Material for this task:
Here is a tiny trained network, its code and every weight. The questions are about switching its units off for an input and a class, where a switched-off unit gives its printed mean instead of its output.

import numpy as np


def w(rows, s, z=0):
    codes = np.array(rows[::2]) - 128.0
    scale = np.full(codes.shape[1], s)
    scale[-1] = z or s
    return codes * scale


def f(y):
    return np.maximum(y, 0)


def log_softmax(a):
    a = a - a.max(-1, keepdims=True)
    return a - np.log(np.exp(a).sum(-1, keepdims=True))


def net(x, mask):
    res = np.array(x, float).reshape(1, 8) / 4 @ E
    y = f(res @ A[0][:, :-1].T + A[0][:, -1])
    res = res + np.where(mask, y, B[0][:, -1]) @ B[0][:, :-1]
    return log_softmax(res[-1] @ U[:, :-1].T + U[:, -1])


A, B = {}, {}
E = w([
[230,115,90,94,93,74],'x0',
[50,101,198,110,128,157],'x1',
[120,194,82,163,195,170],'x2',
[152,124,207,184,140,80],'x3',
[25,153,124,227,143,118],'x4',
[81,205,135,172,60,3],'x5',
[171,48,153,191,227,123],'x6',
[77,208,223,104,181,49],'x7',
],0.0082)
A[0] = w([
[124,129,168,141,90,206,176],'neuron 1',
[189,81,80,71,83,112,155],'neuron 2',
[140,173,62,161,141,108,254],'neuron 3',
[122,191,154,108,124,90,214],'neuron 4',
[118,86,237,145,118,47,152],'neuron 5',
[248,117,87,80,56,158,171],'neuron 6',
[111,113,167,131,129,213,197],'neuron 7',
[134,139,164,119,122,75,176],'neuron 8',
[62,61,143,128,81,129,97],'neuron 9',
[94,213,96,123,113,70,123],'neuron 10',
[144,180,47,207,170,42,132],'neuron 11',
[112,135,117,142,227,210,196],'neuron 12',
[158,143,191,120,156,135,87],'neuron 13',
[156,134,90,186,147,138,177],'neuron 14',
[84,243,128,106,113,63,63],'neuron 15',
[122,111,157,117,190,173,90],'neuron 16',
[133,137,190,138,189,89,136],'neuron 17',
[83,136,147,128,51,119,202],'neuron 18',
[31,201,98,152,154,139,147],'neuron 19',
[142,140,95,166,158,165,104],'neuron 20',
[112,223,122,118,100,59,26],'neuron 21',
],0.012,0.0027)
B[0] = w([
[89,143,112,132,119,146,169],'neuron 1',
[254,70,67,144,105,128,217],'neuron 2',
[137,81,216,120,108,142,181],'neuron 3',
[137,170,48,134,100,70,183],'neuron 4',
[84,140,87,200,190,51,208],'neuron 5',
[231,33,116,141,145,127,252],'neuron 6',
[83,138,91,88,117,135,190],'neuron 7',
[125,128,42,157,115,87,172],'neuron 8',
[69,145,132,184,120,143,165],'neuron 9',
[166,154,143,141,69,129,195],'neuron 10',
[107,96,242,224,116,148,204],'neuron 11',
[106,134,113,42,173,199,222],'neuron 12',
[128,154,97,142,176,118,160],'neuron 13',
[111,91,192,159,175,187,173],'neuron 14',
[170,181,117,100,62,78,210],'neuron 15',
[89,176,53,53,156,140,183],'neuron 16',
[144,83,27,146,203,54,185],'neuron 17',
[81,149,142,137,82,154,179],'neuron 18',
[175,116,152,109,110,169,204],'neuron 19',
[93,110,176,80,131,190,168],'neuron 20',
[152,158,131,158,75,98,196],'neuron 21',
],0.0086,0.015)
U = w([
[249,29,79,119,149,125,124],'0',
[128,117,87,162,225,9,148],'1',
[57,132,98,149,101,137,203],'2',
[119,152,76,56,193,179,188],'3',
[146,196,113,146,38,67,137],'4',
[113,92,183,177,144,160,2],'5',
],0.011,0.0027)

Each question gives the input, the list of numbers given to net, and the class t.
The units are the neurons (one row each of A and B). Each row of codes is followed by its name. A weight is (code - 128) times the scale printed after its matrix; where a second scale follows, it is the last column's (A, B and U).
mask holds one flag per neuron, in row order. A switched-off neuron (its flag False) gives its mean, the last column of its row in B, instead of its output. The means were averaged over made-up inputs and are rounded, as every weight is.
A unit's drop is (log p(t) with every unit on - log p(t) with that unit switched off) / (log p(t) with every unit on - log p(t) with every unit switched off).
The circuit of an input: a set's keep is (log p(t) with only the set's units on - log p(t) with every unit switched off) / (log p(t) with every unit on - log p(t) with every unit switched off). Starting from the 12 units with the biggest drops (on a tie, the unit counted first), units are removed one at a time, each time the one whose removal leaves the highest keep (on an exact tie, the one counted first), for as long as the keep stays at least 0.8.
units of the circuit, in order: the units of the circuit, biggest drop first
unit that matters most: the unit with the biggest drop
k most important neurons: the k neurons with the biggest drops, biggest first
drop of u: that unit's drop, to one decimal
input [-4,0,7,-1,0,0,6,6], class 3: unit that matters most -> neuron 12
input [7,6,3,3,0,-4,3,1], class 3: units of the circuit, in order -> neuron 6; neuron 2; neuron 16
input [-2,1,1,-8,-5,-5,5,-1], class 3: units of the circuit, in order -> neuron 12; neuron 16
input [4,8,-6,-5,3,1,6,-2], class 2: 3 most important neurons -> neuron 6; neuron 17; neuron 9
input [-6,8,8,-8,8,8,1,-8], class 5: units of the circuit, in order -> neuron 19; neuron 11
input [-8,5,1,-2,8,4,3,5], class 4: 3 most important neurons -> neuron 15; neuron 19; neuron 10
input [-4,-5,8,-1,3,-2,1,1], class 3: 3 most important neurons -> neuron 12; neuron 16; neuron 6
input [-6,-8,3,4,-5,0,3,0], class 5: 2 most important neurons -> neuron 2; neuron 6
input [2,4,-7,6,4,3,-2,1], class 1: 2 most important neurons -> neuron 5; neuron 17
input [6,-2,5,-7,5,-8,-3,1], class 3: 2 most important neurons -> neuron 12; neuron 20
input [-7,6,8,0,8,8,5,-2], class 5: 2 most important neurons -> neuron 11; neuron 19
input [-4,1,-5,4,-6,-7,-4,5], class 1: drop of neuron 19 -> 0.1
input [-8,2,1,-3,6,3,-2,-1], class 4: drop of neuron 14 -> 0.2
input [-7,-5,3,6,1,6,7,-3], class 5: units of the circuit, in order -> neuron 11
input [-5,-8,5,6,6,-5,-5,-1], class 5: drop of neuron 11 -> 0.2
input [-7,4,-5,-7,0,-1,-3,-6], class 2: drop of neuron 9 -> 0.3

Task objective: Please repeat the listing exactly, with nothing left out.

Written solution:
Here is a tiny trained network, its code and every weight. The questions are about switching its units off for an input and a class, where a switched-off unit gives its printed mean instead of its output.

import numpy as np


def w(rows, s, z=0):
    codes = np.array(rows[::2]) - 128.0
    scale = np.full(codes.shape[1], s)
    scale[-1] = z or s
    return codes * scale


def f(y):
    return np.maximum(y, 0)


def log_softmax(a):
    a = a - a.max(-1, keepdims=True)
    return a - np.log(np.exp(a).sum(-1, keepdims=True))


def net(x, mask):
    res = np.array(x, float).reshape(1, 8) / 4 @ E
    y = f(res @ A[0][:, :-1].T + A[0][:, -1])
    res = res + np.where(mask, y, B[0][:, -1]) @ B[0][:, :-1]
    return log_softmax(res[-1] @ U[:, :-1].T + U[:, -1])


A, B = {}, {}
E = w([
[230,115,90,94,93,74],'x0',
[50,101,198,110,128,157],'x1',
[120,194,82,163,195,170],'x2',
[152,124,207,184,140,80],'x3',
[25,153,124,227,143,118],'x4',
[81,205,135,172,60,3],'x5',
[171,48,153,191,227,123],'x6',
[77,208,223,104,181,49],'x7',
],0.0082)
A[0] = w([
[124,129,168,141,90,206,176],'neuron 1',
[189,81,80,71,83,112,155],'neuron 2',
[140,173,62,161,141,108,254],'neuron 3',
[122,191,154,108,124,90,214],'neuron 4',
[118,86,237,145,118,47,152],'neuron 5',
[248,117,87,80,56,158,171],'neuron 6',
[111,113,167,131,129,213,197],'neuron 7',
[134,139,164,119,122,75,176],'neuron 8',
[62,61,143,128,81,129,97],'neuron 9',
[94,213,96,123,113,70,123],'neuron 10',
[144,180,47,207,170,42,132],'neuron 11',
[112,135,117,142,227,210,196],'neuron 12',
[158,143,191,120,156,135,87],'neuron 13',
[156,134,90,186,147,138,177],'neuron 14',
[84,243,128,106,113,63,63],'neuron 15',
[122,111,157,117,190,173,90],'neuron 16',
[133,137,190,138,189,89,136],'neuron 17',
[83,136,147,128,51,119,202],'neuron 18',
[31,201,98,152,154,139,147],'neuron 19',
[142,140,95,166,158,165,104],'neuron 20',
[112,223,122,118,100,59,26],'neuron 21',
],0.012,0.0027)
B[0] = w([
[89,143,112,132,119,146,169],'neuron 1',
[254,70,67,144,105,128,217],'neuron 2',
[137,81,216,120,108,142,181],'neuron 3',
[137,170,48,134,100,70,183],'neuron 4',
[84,140,87,200,190,51,208],'neuron 5',
[231,33,116,141,145,127,252],'neuron 6',
[83,138,91,88,117,135,190],'neuron 7',
[125,128,42,157,115,87,172],'neuron 8',
[69,145,132,184,120,143,165],'neuron 9',
[166,154,143,141,69,129,195],'neuron 10',
[107,96,242,224,116,148,204],'neuron 11',
[106,134,113,42,173,199,222],'neuron 12',
[128,154,97,142,176,118,160],'neuron 13',
[111,91,192,159,175,187,173],'neuron 14',
[170,181,117,100,62,78,210],'neuron 15',
[89,176,53,53,156,140,183],'neuron 16',
[144,83,27,146,203,54,185],'neuron 17',
[81,149,142,137,82,154,179],'neuron 18',
[175,116,152,109,110,169,204],'neuron 19',
[93,110,176,80,131,190,168],'neuron 20',
[152,158,131,158,75,98,196],'neuron 21',
],0.0086,0.015)
U = w([
[249,29,79,119,149,125,124],'0',
[128,117,87,162,225,9,148],'1',
[57,132,98,149,101,137,203],'2',
[119,152,76,56,193,179,188],'3',
[146,196,113,146,38,67,137],'4',
[113,92,183,177,144,160,2],'5',
],0.011,0.0027)

Each question gives the input, the list of numbers given to net, and the class t.
The units are the neurons (one row each of A and B). Each row of codes is followed by its name. A weight is (code - 128) times the scale printed after its matrix; where a second scale follows, it is the last column's (A, B and U).
mask holds one flag per neuron, in row order. A switched-off neuron (its flag False) gives its mean, the last column of its row in B, instead of its output. The means were averaged over made-up inputs and are rounded, as every weight is.
A unit's drop is (log p(t) with every unit on - log p(t) with that unit switched off) / (log p(t) with every unit on - log p(t) with every unit switched off).
The circuit of an input: a set's keep is (log p(t) with only the set's units on - log p(t) with every unit switched off) / (log p(t) with every unit on - log p(t) with every unit switched off). Starting from the 12 units with the biggest drops (on a tie, the unit counted first), units are removed one at a time, each time the one whose removal leaves the highest keep (on an exact tie, the one counted first), for as long as the keep stays at least 0.8.
units of the circuit, in order: the units of the circuit, biggest drop first
unit that matters most: the unit with the biggest drop
k most important neurons: the k neurons with the biggest drops, biggest first
drop of u: that unit's drop, to one decimal
input [-4,0,7,-1,0,0,6,6], class 3: unit that matters most -> neuron 12
input [7,6,3,3,0,-4,3,1], class 3: units of the circuit, in order -> neuron 6; neuron 2; neuron 16
input [-2,1,1,-8,-5,-5,5,-1], class 3: units of the circuit, in order -> neuron 12; neuron 16
input [4,8,-6,-5,3,1,6,-2], class 2: 3 most important neurons -> neuron 6; neuron 17; neuron 9
input [-6,8,8,-8,8,8,1,-8], class 5: units of the circuit, in order -> neuron 19; neuron 11
input [-8,5,1,-2,8,4,3,5], class 4: 3 most important neurons -> neuron 15; neuron 19; neuron 10
input [-4,-5,8,-1,3,-2,1,1], class 3: 3 most important neurons -> neuron 12; neuron 16; neuron 6
input [-6,-8,3,4,-5,0,3,0], class 5: 2 most important neurons -> neuron 2; neuron 6
input [2,4,-7,6,4,3,-2,1], class 1: 2 most important neurons -> neuron 5; neuron 17
input [6,-2,5,-7,5,-8,-3,1], class 3: 2 most important neurons -> neuron 12; neuron 20
input [-7,6,8,0,8,8,5,-2], class 5: 2 most important neurons -> neuron 11; neuron 19
input [-4,1,-5,4,-6,-7,-4,5], class 1: drop of neuron 19 -> 0.1
input [-8,2,1,-3,6,3,-2,-1], class 4: drop of neuron 14 -> 0.2
input [-7,-5,3,6,1,6,7,-3], class 5: units of the circuit, in order -> neuron 11
input [-5,-8,5,6,6,-5,-5,-1], class 5: drop of neuron 11 -> 0.2
input [-7,4,-5,-7,0,-1,-3,-6], class 2: drop of neuron 9 -> 0.3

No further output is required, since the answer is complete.